(ENTRIES PROVIDED begins)

There are 9 hidden switches. A switch that is on adds its own fixed numbers to the row, and there is some noise. The rows also spread widely along 10 directions, which tell nothing about the answers.
(in the rows, 128 means zero)
Some rows, each with its switches (1 for on, 0 for off) after it:
[ 91 184 138 175 136 115  98  87 155 157 133 145  79  43 101 120  82  80
  67  73 145 134 154 109 118 116 120 118 175 130 179 142 117 226  69 139
 128] : 1 0 1 0 1 0 0 1 1
[111 162 147 118 133 120 136 110 117 106 137 136 122  92 115 160 129 115
 129 123  96 112 135 129 126 109 103 121 127 154 143 155 136 168 106 116
 121] : 1 0 1 0 1 0 1 0 0
[126  95 175 139 216 113 126 138  72 120 112 118  97 133 127 157 101 129
 144 146 122 110 172  80 133  65  74 128 112 148 150 167 171 161  79  80
 139] : 0 0 0 1 1 0 0 1 0
[116 177 162  87  97 143 172 137  98 100 156 125 120 107 113 134 131  83
 120  84 107 106 146 152 164 140 147 152 149 118 172 136 106 134 114  86
 111] : 1 0 1 0 0 1 1 1 1
[105 185 143 102 102 130 155 118 132 106 157 145 122 103 104 146 140  89
 115 107 118  98 121 149 136 128 134 152 136 161 156 137 106 139  99 105
 100] : 1 1 1 1 1 0 0 1 0
[115 175 131 126 126 128  91 130 140 127 167 124  88 103 134 132 186 140
 156 113 125 114 114 146 154 135 107 145 108 150 123 145 146 166 124 147
 113] : 1 1 0 0 1 1 1 0 0
[ 89 169 149 120 103 135 133 119 127 123 138 151 132 109 117 133 112  98
 129 108 117 119 102 125 142 124 126 147 113 134 149 119 116 145 137 131
 120] : 0 0 0 0 0 0 1 0 1
[117 134 149 142 117 137 131 134 133  79 178 129 113 107 133 154 152 170
 157 180 172  95 100 161  96 155  96 124 123 105  68 142 161 127  81 122
  97] : 1 1 1 0 1 0 0 1 0
[104 171 166  90 158 123 131  89  41 151 151 157 123 125 116 143 125  82
 125  91 119  93 163 110 130 127 131 152 143 184 155 195 152 173 128  52
 107] : 1 1 1 0 1 0 0 0 0
[115 172 155  87 110 129 148 125  91  98 157 125 147 130 132 145 149 109
 157 124  91  94  95 145 160 137 116 155  91 147 141 123 128 116 160 108
 122] : 0 0 1 0 1 0 1 1 0
[112 188 117 122  44 144 170 135 203  68 152 132 153  83 118 134 152 128
 133 136 109 128  57 188 152 163 130 111 118  80 116  68  85 109 134 168
 106] : 0 1 1 0 1 0 0 1 0
[105 171 105 103  72 133 151 127 166 102 192 179 130 137  98 133 210 111
 158 124 144 123 109 164 110 132 161 157 142 173  94 141 101 101 112 105
  64] : 1 0 1 0 1 0 0 1 0
[137 131 102 104 156 111 172 133 124 104 167 154 139 129 105 146 214 122
 177 129  91 148 222 143 141  94 107  70 162 133 121 173 114 137  84  73
  87] : 0 0 1 0 0 1 1 0 1
[109 170 140 116 117 129 125 108 114 144 145 144 137 108 120 114 131  90
 125  96 130 124 123 132 149 141 136 124 128 123 148 129 124 158 144 116
 121] : 0 0 0 0 1 0 0 0 1
[109 130 138 169 128 120 149 140 173  50 135 148 120  89 115 174 132 178
 149 195 133 128 108 129  89 100  64 103 120 117  89 134 125 143  62 142
 103] : 0 1 1 0 1 1 0 1 0
[ 48 168 166 146  96 118 153 117 120 107 141 177 143 124 122 144  94  89
 144 123 144 113  81 116 123 113 118 152 107 132 121 105 109 134 104 126
 114] : 1 0 1 0 1 0 1 0 0
[ 65 155 130 138  60 147 176 138 188  93 126 169 127 106 110 126 115 120
 138 101 138 153 102 135 133 121 153 118 152  75 101  98  96 145 113 150
  96] : 1 0 0 0 0 0 1 0 1
[117 167 175 120 108 138 140 118  99  93 136  98 139  87 151 138  90 131
 128 122 112  91  90 155 157 169 107 120 107  66 130 107 153 149 155 134
 141] : 0 0 1 0 1 0 1 1 0
[123 133 164 132 162 118 113 124  89  83 143 113 110 100 142 180 135 166
 164 173 109  86 115 124 115 111  56 126  88 149 103 163 179 168 109 119
 132] : 1 0 1 0 1 0 1 1 0
[121 151 151  98 143 132 145 126  98  94 148 130 106 116 120 164 144 136
 139 130 104 104 143 132 126 115 110 145 132 154 127 166 148 149 120  90
 107] : 0 1 1 0 1 0 1 1 0
[121 162 152 130 152 124 108 115 104 116 139 115  73  82 126 147 126 130
 122 104 112 110 146 117 138 115  98 138 137 137 149 163 160 202 111 123
 132] : 1 0 1 0 1 0 1 1 1
[100 183 174 105 113 136 119 120  93 120 142 133 116 103 117 134  97  84
 105  98 110  88 102 118 145 125 120 197 101 175 188 141 119 152 139 110
 133] : 0 0 0 0 0 1 1 1 1
[117 187 170 111 154 128 105  83  70 157 125 114 152  76 142 115  91 104
 122  74  99  85 142 120 163 156 108 124 119 117 165 171 163 209 180 100
 138] : 0 0 0 1 1 1 0 1 0
[105 134 121 145 114 130 123 132 157 107 157 161 122 126 115 135 157 138
 158 150 143 130 106 121 114 107 111 133 116 142 100 129 123 131 108 134
 102] : 0 0 0 0 0 0 0 1 1

New rows. What belongs after each?
[115 171 155 122 126 134 134 126 115 102 136 114  97  87 129 140 119 124
 125 105 107 115 123 136 162 135 105 129 125 101 148 122 136 175 126 133
 130] : 0 1 1 0 1 0 1 1 1
[104 194 148 116  77 132 145 108 141  86 136 131 145  68 119 148 117 108
 120 124  99  99  66 150 142 143 112 139 102 127 149 110 108 153 138 150
 127] : 1 0 1 0 1 0 0 1 1
[115 169 130 130 123 145  85 106 138 125 140 139  90  80 122 136 146 157
 134 107 118 112 112 116 126 128 113 143 130 149 110 173 158 210 152 143
 109] : 1 1 0 0 0 0 0 1 1
[ 91 161 172 162 130 126 114 146 115 122 150 103  71 106 146 125 107 118
 132 109 150 114  93 132 180 133 103 145  98  87 148  82 144 150  91 158
 150] : 1 1 1 0 1 0 1 1 0
[116 127 142 144 149 106 166 171 130  83 162 113  98 120 134 155 174 130
 178 157 128 137 152 151 174 101  71  82 107  80 131  96 116 116  34 132
 130] : 1 1 1 0 1 1 1 0 1
[115 151 122 125 120 127 147 130 145  90 154 144 112 109 114 153 181 141
 162 135 119 136 125 143 139 116 109 105 130 125 107 133 126 148 100 131
 103] : 1 1 1 0 1 0 0 0 1
[155 137 144  99 145 127 155 171 106 111 175  72 118 128 144 125 194 124
 174 127 118 102 148 179 212 147  99 100  90  81 147 104 137  97  92 114
 134] : 1 1 0 1 1 1 0 1 0
[106 131 153 152 171 121 120 140 110 112 145 144  64 123 116 145 133 133
 134 122 133 134 168  97 126  85 101 150 143 151 141 158 142 162  73 104
 114] : 0 1 1 0 0 1 1 1 0
[107 168 140 153 151 111  86 104 129 124 164 138  99  87 118 157 136 119
 121 149 115  95 121 125 107 109  73 144 108 193 152 151 136 170  89 133
 124] : 0 1 1 0 0 0 1 1 0
[145 123 163  93 153 141 135 144  77 102 124  98  99 136 132 142 131 131
 142 124 107 120 125 116 174 114 112 142 106 114 151 129 157 135 140 106
 144] : 0 0 0 0 1 0 0 0 1
[127 123 144 123 120 140 172 144 153  81 106 127 114  97 111 152  92 130
 104 133 113 134 136 126 121 100 125 116 153  99 137 124 121 138  96 110
 118] : 0 0 0 0 1 0 0 1 0
[ 72 181 132 127  65 129 151 124 154 130 169 154 170 118 126 117 139  88
 153 108 137 107  88 161 151 151 138 124 102 103 115  91  98 111 129 140
 107] : 1 0 0 0 0 0 1 1 0
[ 57 170 120 159  94 113 123 114 167 145 148 184 150 131 121 113 147  96
 170 107 145 142  79 115 145 111 130 127  96 137 108  97 103 138 129 156
 108] : 1 0 0 0 1 0 0 0 0
[102 160 139 127  98 143 141 129 145  99 161 159 103 109 107 127 144 123
 126 108 147 137 136 144 119 138 142 143 167 115 121 142 117 146 105 116
  91] : 0 0 1 0 0 1 1 0 1
[127 126 147 132 130 129 147 129 122  83 146 119 129 102 129 159 137 152
 154 163 117 105 123 141 125 123  88  97 117 107 106 135 148 137  98 119
 122] : 1 0 1 0 0 0 0 1 0
[113 162 149 120 111 139 135 135 125  99 157 131  86 100 118 138 146 131
 134 102 125 120 134 136 143 132 127 151 145 122 134 145 132 162 110 121
 109] : 1 0 1 0 0 1 1 1 1
[134 152 155 103 134 136 126 117  98 127 148 105 112  90 129 143 119 117
 114 118 126  94 147 155 133 151 120 123 139 117 141 158 162 159 113 100
 121] : 1 0 0 0 1 0 1 0 0
[ 69 184 132 139  87 121 140 135 154  87 156 173 131 116 114 145 163 118
 173 119 112 124  85 122 147  99 108 153  95 154 124 111  95 145 119 151
 108] : 1 0 1 0 0 1 1 1 1
[ 69 190 156 132 101 136  94  95 107 158 173 167 141 113 130 120 110 102
 130 105 156  78  88 131 107 166 131 176 113 157 114 150 145 162 155 117
 100] : 0 1 0 0 0 0 1 1 0
[126 148 165 119 136 129 145 131  96  88 143 126 112 108 123 144 122 125
 133 134 126 112 125 126 135 126 104 145 122 125 144 140 133 142 108  99
 120] : 0 0 1 0 1 1 0 1 1
[ 59 176 131 157  93 140 132 124 179 110 100 189  67  98  96 114 114 120
 124  52 134 189 117  82 141  92 166 156 182 117 130 131 101 209 128 151
  95] : 1 0 1 0 1 1 0 0 1
[ 96 101 141 124 155 113 182 152 104 109 160 170 147 178 118 151 154 105
 177 173 151 131 154 120 121  86 107 107 111 134 104 126 116  78  59  73
  94] : 0 1 0 0 1 0 0 0 0
[115 147 169 137 127 132 144 123 120 114 169 126 118  96 117 134 109 109
 106 129 158 102 152 163 110 157 119 129 158 107 144 142 132 135  64  97
 107] : 0 0 1 1 0 1 1 0 0
[129 164 140 111 138 138 121 102 114  92 108 136 103  80 116 150 128 156
 129 104  80 126 127 105 134 112 111 134 144 141 130 175 154 211 169 119
 117] : 0 0 1 0 1 0 0 1 1
[ 92 173 135 150 119 126 103 105 153 114 128 163 121  80 117 128 121 144
 141 117 128 124  98 103 113 118 103 140 120 138 115 153 131 197 144 145
 111] : 0 0 0 0 1 1 0 1 1
[147 173 156  66  90 155 159 150 138  62 161  92 107  90 118 170 156 135
 113 143 105  77 102 190 141 152 114 167 120 148 156 143 128 115 101 111
 107] : 1 1 0 1 1 1 1 0 0
[ 99 196 129 106  42 140 195 139 177  72 157 135 159  87 119 129 153 110
 140 100 109 126 102 195 162 164 150 108 141  68 117  91  86 118 129 139
  94] : 1 0 1 0 1 1 1 1 0
[102 138 164 149 129 120 134 122 109  70 161 145 144 104 142 160 133 168
 181 187 150  99 100 140  97 144  64 108 102  99  71 145 157 146 100 130
 110] : 0 0 1 0 1 1 1 0 1
[110 154 123 157 136 124 114 131 171 146 151 127  85  98 115 103 141  99
 121  90 154 147 143 130 159 120 129 120 143 101 156 105 117 163  85 147
 121] : 0 0 0 1 1 0 0 1 1
[146 105 164  97 146 158 140 170  85 102 149 104  65 156 129 125 140 146
 132 115 160 123 152 132 147 136 149 172 152 103 130 150 168 107 111  74
 111] : 0 0 0 0 1 1 0 1 0
[120 154 164 130 143 122 147 120 111  84 131 128 134  88 117 155 114 126
 134 137  98 101 126 122 140 109  80 123 111 133 162 139 121 157 101 114
 133] : 0 0 1 1 0 1 0 1 1
[123 194 169  92  49 174 178 143 155  68 107  80  85  54 119 139  67 110
  59  62  86 118  89 172 185 164 165 151 159  56 187  83 113 152 139 152
 139] : 1 1 1 0 0 0 1 1 0
[ 38 183 166 120  84 136 166 103  96 131 132 202 161 137 111 113  74  68
 127  67 135 119 110 103 126 133 172 168 145 129 125 130 108 148 162  89
  93] : 0 0 1 0 0 0 1 1 0
[128 171 129 129 133 112 117 109 131 144 150 114 132  99 124 122 158  84
 131  99  95 132 127 147 186 133 116 100 110 126 176 100 115 144 131 139
 143] : 0 0 1 0 1 0 0 0 0
[115 149 142 162 136 125 111 112 153 100 111 136 102  76 115 146 111 142
 115 124 101 143 127 110 127 101  99 116 140 134 150 137 127 184 109 144
 132] : 0 0 1 0 0 1 0 0 0
[110 157 161 111 135 130 175 108 126  95 112 147 147  67 103 155  82 114
 103 119 107 111 175 129 101 117 105 103 171 111 149 181 125 195  92  82
 101] : 0 0 0 1 1 1 1 0 1
[119 143 154 145 117 141 146 115 146  73  98 125 131  70 121 158  81 160
 115 136  91 124 102 122 119 119  97 104 134  90 122 129 139 176 135 143
 132] : 0 0 1 0 0 0 0 1 0
[ 95 158 135 148 110 141 145 142 154 112 145 132  77  95 127 120 134 134
 139  83 135 148 144 139 166 134 133 103 159  57 117 112 131 177 105 149
 115] : 1 1 1 0 0 0 1 1 1
[106 163 119 126 119 121 128 117 154 116 184 168  99 105  96 151 174 104
 124 128 143 114 152 148  82 113 129 151 161 190 122 169 117 147  65  95
  76] : 1 0 1 0 1 0 1 1 0
[ 93 152 137 105 126 130 184 136 118 141 137 162 135 143 104 116 122  60
 120  85 127 140 170 122 156 100 156 125 154 122 159 122  93 120  97  73
 100] : 0 1 0 0 1 0 0 1 0
[100 126 135 138 111 135 133 153 147 113 156 148 113 156 121 122 152 120
 154 137 155 132  96 126 143 109 133 155 105 130 116  92 115  89 107 129
 116] : 0 0 0 0 0 0 0 1 0
[ 83 173 186  82  75 161 204 148  95  83 149 151 118 139 115 124 103  96
 124  82 160 104 115 147 147 162 181 185 157  95 131 126 111 112 116  69
  82] : 1 1 1 1 1 1 0 1 0
[127 166 153 102 163 121 121 104  65 148 146 128 138 105 124 125 124  88
 128  96 106  99 167 117 154 131 109 126 125 144 172 173 140 177 139  75
 127] : 0 0 0 0 1 1 0 1 1
[117 146 167 120 116 145 137 137 120 116 122 107  81  97 119 130  89 100
  91  99 139 124 110 128 156 128 135 151 134 103 177 110 128 149  97 128
 143] : 1 0 0 0 1 0 0 0 1
[ 90 160 140 151 115 131 136 133 164 141 130 139  79  89 111 119  93  88
  88  86 149 140 134 121 142 111 143 133 155 109 160 112 109 165  74 131
 118] : 1 1 0 0 1 0 0 1 0
[113 159 157 116 146 128 116 115  94 131 130 115 124 100 141 140 112 122
 136 110 102 108 123 131 158 133 100 120 105 115 142 136 158 173 149 126
 140] : 0 1 0 0 1 0 1 0 0
[104 167 169 109 112 158  88 140  94 120 165 122  66 127 139 127 140 146
 139  98 146  89  91 128 141 157 134 211 110 154 124 157 172 155 150 120
 111] : 1 1 0 0 0 1 1 1 0
[ 93 140 138 160 145 127 122 124 132 142 124 139  94  98 129 113 110 124
 139  88 148 148 153 104 153 110 121  96 146  73 121 131 144 197 109 137
 126] : 1 0 0 0 1 0 0 1 1
[126 160 121 131 151 108  98 132 138 147 173 121 103 110 125 121 180 103
 143 112 119 119 161 140 154 114 108 130 117 157 160 137 127 147  99 118
 120] : 0 0 0 0 1 1 1 1 0
[115 140 179 127 128 152 129 129 101 107 148 113  89 107 131 126  94 139
 115 110 158  99 132 141 122 162 134 156 153  88 119 143 171 154 118 109
 116] : 0 0 1 1 0 0 1 1 0
[ 97 132 136 162 120 123 153 138 149 102 154 159 120 122 111 130 132 123
 136 137 150 144 138 130 117 112 122 118 144 108 118 121 110 121  75 112
 103] : 0 0 1 0 0 1 0 1 0
[122 148 122 147 135 113 124 127 145 136 194 136  98 105 110 129 175  91
 124 133 162 130 167 163 123 136 117 107 153 127 142 126 113 130  45 118
 107] : 0 0 1 0 1 0 1 0 1
[108 153 138  72 115 121 203 157 105 103 136 134 152 144 116 143 158  70
 152  99  79 133 162 141 188  92 133 119 118 129 172 115  86  96 106  79
 114] : 1 0 0 0 1 1 1 0 0
[112 154 103 116 135 108 127 129 139 121 188 169 105 145 102 139 223  98
 169 127 122 141 154 138 133  95 123 140 128 193 131 142 106 122  91 109
  90] : 0 0 1 0 1 0 1 0 1
[ 92 217 168 139  76 141 111  88 137 130 136 136 133  58 114 111  62  80
  66  76 129  98  78 139 128 174 147 172 139 132 185 119 106 172 146 134
 129] : 0 0 1 0 0 1 0 1 0
[ 90 177 180 112 126 122 155 121  82 152 160 132 124 127 115 117  94  24
  94  76 145 103 141 138 168 141 151 166 134 136 212 105 102 113  82  83
 132] : 0 0 1 1 1 0 1 0 0
[118 174 164 139 146 119 118 105 102 130 130 119 104  69 119 125  88  92
  94  93 123 116 149 119 147 133 107 126 144 114 187 141 126 188 104 114
 140] : 0 0 1 0 1 1 0 1 1
[104 150 126 145 113 122 131 129 162 131 157 138 122 104 119 123 139 107
 134 122 151 126 125 141 135 128 124 111 128 109 123 115 117 134  89 132
 110] : 1 0 0 0 1 0 0 1 0
[120 124 151 136 158 113 146 133 112 117 147 140 100 125 108 145 117  93
 110 140 143 126 159 117 115  94 112 133 144 152 158 134 117 121  51  87
 119] : 0 0 1 0 1 0 0 1 0
[ 75 161 159 146 132 115 138 103  95 123 141 165 152 116 134 134 114 114
 166 128 136 119 101 115 144 132  97 106 103  97 109 122 132 163 134 127
 122] : 0 1 1 0 1 0 0 0 1
[ 79 153 168 167 135 121 105 131 105 113 149 137  94 122 135 139 120 121
 158 132 146 113  77 103 161 107  85 153  77 129 136 101 134 149 100 153
 142] : 1 1 1 0 0 0 0 1 1
[111 156 119 147  83 134 159 162 218  59 156 132  92  93 104 147 171 139
 135 134 123 137 116 162 132 106 118 134 145 124 132 103  88 120  56 158
  97] : 1 0 1 1 0 1 1 1 0
[ 94 147 136 138 131 117 154 123 146 135 124 154 133 108 108 127  97  74
 105 107 125 139 147 114 135  93 126 113 139 127 165 114  96 139  85 110
 121] : 0 0 0 0 1 0 0 1 0
[133 131 150 109 160 134 139 138 107 106 112 110  95 106 130 155 122 148
 133 118  92 129 154 118 154 104 105 115 133 109 135 150 161 174 125 114
 129] : 0 1 0 0 1 0 1 0 0
[ 94 147 121 138 131 111 155 157 142  74 156 161 116 140 129 148 204 154
 213 143 109 147 122 121 162  87  86 113  95 121  96 120 113 135 108 139
 102] : 0 1 1 0 1 1 1 1 1
[121 151 182 129 141 136 150 127  92 122 115  99  90  88 119 135  50  71
  63  88 114 118 146 121 168 124 129 134 145  99 215 108 120 149  87 104
 153] : 0 1 1 0 0 0 0 1 0
[101 163 154 147 112 129 137 122 144 108 117 124  99  79 118 136  87 103
  98 102 122 129 110 123 143 117 123 130 138 108 163 109 117 166  98 138
 136] : 1 0 1 0 1 0 0 1 0
[ 80 200 136 140  84 118 127 107 158 109 149 144 141  80 131 136 130 108
 139 106 108 111  77 146 146 135 116 130 101 128 130 105 112 162 137 163
 120] : 1 0 1 0 1 0 1 1 0
[114 164 129 107 104 132 169 117 136  99 141 133 145  92 120 143 146 123
 143  96  87 125 155 151 151 131 128  90 154  99 120 140 123 159 134 112
 107] : 1 0 1 0 0 0 1 1 0
[136 153 159 111 111 153 136 133 119  94 115  91  84  91 131 135 110 142
 112  94 111 130 105 141 171 149 138 131 147  76 144 117 157 163 148 137
 138] : 1 0 1 0 1 0 0 0 0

(ENTRIES PROVIDED ends)

| TASK DETAILS |
List every line above containing the word "each".

| TASK RESULT |
Some rows, each with its switches (1 for on, 0 for off) after it:
New rows. What belongs after each?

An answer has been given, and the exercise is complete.